● Task brief
Copy the records exactly. Every line must match.

● Exercise inputs

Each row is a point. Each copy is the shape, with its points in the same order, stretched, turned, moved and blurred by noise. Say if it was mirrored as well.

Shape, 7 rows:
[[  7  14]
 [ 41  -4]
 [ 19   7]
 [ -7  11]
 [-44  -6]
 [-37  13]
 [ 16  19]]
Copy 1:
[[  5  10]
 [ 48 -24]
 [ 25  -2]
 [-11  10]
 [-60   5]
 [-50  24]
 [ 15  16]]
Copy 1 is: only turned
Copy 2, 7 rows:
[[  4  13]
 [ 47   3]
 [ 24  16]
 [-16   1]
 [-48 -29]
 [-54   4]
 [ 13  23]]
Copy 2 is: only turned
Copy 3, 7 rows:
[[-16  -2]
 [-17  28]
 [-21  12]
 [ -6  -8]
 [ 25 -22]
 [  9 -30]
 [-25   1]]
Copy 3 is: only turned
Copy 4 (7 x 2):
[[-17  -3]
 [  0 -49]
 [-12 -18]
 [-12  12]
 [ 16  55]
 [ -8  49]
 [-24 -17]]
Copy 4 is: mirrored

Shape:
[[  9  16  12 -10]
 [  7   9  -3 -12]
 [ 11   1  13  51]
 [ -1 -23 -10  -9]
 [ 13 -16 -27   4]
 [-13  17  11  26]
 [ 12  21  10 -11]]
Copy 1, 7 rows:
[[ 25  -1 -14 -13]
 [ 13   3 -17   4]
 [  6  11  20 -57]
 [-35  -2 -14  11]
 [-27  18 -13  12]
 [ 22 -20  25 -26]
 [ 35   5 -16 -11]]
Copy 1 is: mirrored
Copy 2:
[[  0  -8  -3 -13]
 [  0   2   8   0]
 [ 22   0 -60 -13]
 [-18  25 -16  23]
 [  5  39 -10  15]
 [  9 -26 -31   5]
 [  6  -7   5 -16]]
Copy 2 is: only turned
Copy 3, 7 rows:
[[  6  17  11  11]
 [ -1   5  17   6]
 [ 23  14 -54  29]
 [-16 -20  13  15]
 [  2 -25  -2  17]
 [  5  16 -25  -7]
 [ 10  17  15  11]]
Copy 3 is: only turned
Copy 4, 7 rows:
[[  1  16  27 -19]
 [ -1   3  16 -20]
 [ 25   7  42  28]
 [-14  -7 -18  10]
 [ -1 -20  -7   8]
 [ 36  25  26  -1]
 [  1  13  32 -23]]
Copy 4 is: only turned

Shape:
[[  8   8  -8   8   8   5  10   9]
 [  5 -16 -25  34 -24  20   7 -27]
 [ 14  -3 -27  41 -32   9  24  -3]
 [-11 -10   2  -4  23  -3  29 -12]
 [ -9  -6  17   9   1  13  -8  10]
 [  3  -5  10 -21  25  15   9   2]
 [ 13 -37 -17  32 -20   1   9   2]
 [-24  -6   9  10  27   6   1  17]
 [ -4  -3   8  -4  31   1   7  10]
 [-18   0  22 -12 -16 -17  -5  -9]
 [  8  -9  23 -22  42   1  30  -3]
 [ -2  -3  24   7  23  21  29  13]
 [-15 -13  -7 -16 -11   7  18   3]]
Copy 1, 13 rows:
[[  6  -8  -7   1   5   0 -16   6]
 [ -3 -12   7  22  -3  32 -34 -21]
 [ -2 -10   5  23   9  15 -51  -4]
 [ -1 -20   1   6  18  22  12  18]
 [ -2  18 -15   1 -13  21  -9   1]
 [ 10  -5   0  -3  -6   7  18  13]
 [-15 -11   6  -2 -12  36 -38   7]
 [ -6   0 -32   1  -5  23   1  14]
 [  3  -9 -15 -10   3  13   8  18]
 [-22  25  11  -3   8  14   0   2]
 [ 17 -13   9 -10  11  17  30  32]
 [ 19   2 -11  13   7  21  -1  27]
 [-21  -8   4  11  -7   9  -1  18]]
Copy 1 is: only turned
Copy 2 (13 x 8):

● Task answer
Each row is a point. Each copy is the shape, with its points in the same order, stretched, turned, moved and blurred by noise. Say if it was mirrored as well.

Shape, 7 rows:
[[  7  14]
 [ 41  -4]
 [ 19   7]
 [ -7  11]
 [-44  -6]
 [-37  13]
 [ 16  19]]
Copy 1:
[[  5  10]
 [ 48 -24]
 [ 25  -2]
 [-11  10]
 [-60   5]
 [-50  24]
 [ 15  16]]
Copy 1 is: only turned
Copy 2, 7 rows:
[[  4  13]
 [ 47   3]
 [ 24  16]
 [-16   1]
 [-48 -29]
 [-54   4]
 [ 13  23]]
Copy 2 is: only turned
Copy 3, 7 rows:
[[-16  -2]
 [-17  28]
 [-21  12]
 [ -6  -8]
 [ 25 -22]
 [  9 -30]
 [-25   1]]
Copy 3 is: only turned
Copy 4 (7 x 2):
[[-17  -3]
 [  0 -49]
 [-12 -18]
 [-12  12]
 [ 16  55]
 [ -8  49]
 [-24 -17]]
Copy 4 is: mirrored

Shape:
[[  9  16  12 -10]
 [  7   9  -3 -12]
 [ 11   1  13  51]
 [ -1 -23 -10  -9]
 [ 13 -16 -27   4]
 [-13  17  11  26]
 [ 12  21  10 -11]]
Copy 1, 7 rows:
[[ 25  -1 -14 -13]
 [ 13   3 -17   4]
 [  6  11  20 -57]
 [-35  -2 -14  11]
 [-27  18 -13  12]
 [ 22 -20  25 -26]
 [ 35   5 -16 -11]]
Copy 1 is: mirrored
Copy 2:
[[  0  -8  -3 -13]
 [  0   2   8   0]
 [ 22   0 -60 -13]
 [-18  25 -16  23]
 [  5  39 -10  15]
 [  9 -26 -31   5]
 [  6  -7   5 -16]]
Copy 2 is: only turned
Copy 3, 7 rows:
[[  6  17  11  11]
 [ -1   5  17   6]
 [ 23  14 -54  29]
 [-16 -20  13  15]
 [  2 -25  -2  17]
 [  5  16 -25  -7]
 [ 10  17  15  11]]
Copy 3 is: only turned
Copy 4, 7 rows:
[[  1  16  27 -19]
 [ -1   3  16 -20]
 [ 25   7  42  28]
 [-14  -7 -18  10]
 [ -1 -20  -7   8]
 [ 36  25  26  -1]
 [  1  13  32 -23]]
Copy 4 is: only turned

Shape:
[[  8   8  -8   8   8   5  10   9]
 [  5 -16 -25  34 -24  20   7 -27]
 [ 14  -3 -27  41 -32   9  24  -3]
 [-11 -10   2  -4  23  -3  29 -12]
 [ -9  -6  17   9   1  13  -8  10]
 [  3  -5  10 -21  25  15   9   2]
 [ 13 -37 -17  32 -20   1   9   2]
 [-24  -6   9  10  27   6   1  17]
 [ -4  -3   8  -4  31   1   7  10]
 [-18   0  22 -12 -16 -17  -5  -9]
 [  8  -9  23 -22  42   1  30  -3]
 [ -2  -3  24   7  23  21  29  13]
 [-15 -13  -7 -16 -11   7  18   3]]
Copy 1, 13 rows:
[[  6  -8  -7   1   5   0 -16   6]
 [ -3 -12   7  22  -3  32 -34 -21]
 [ -2 -10   5  23   9  15 -51  -4]
 [ -1 -20   1   6  18  22  12  18]
 [ -2  18 -15   1 -13  21  -9   1]
 [ 10  -5   0  -3  -6   7  18  13]
 [-15 -11   6  -2 -12  36 -38   7]
 [ -6   0 -32   1  -5  23   1  14]
 [  3  -9 -15 -10   3  13   8  18]
 [-22  25  11  -3   8  14   0   2]
 [ 17 -13   9 -10  11  17  30  32]
 [ 19   2 -11  13   7  21  -1  27]
 [-21  -8   4  11  -7   9  -1  18]]
Copy 1 is: only turned
Copy 2 (13 x 8):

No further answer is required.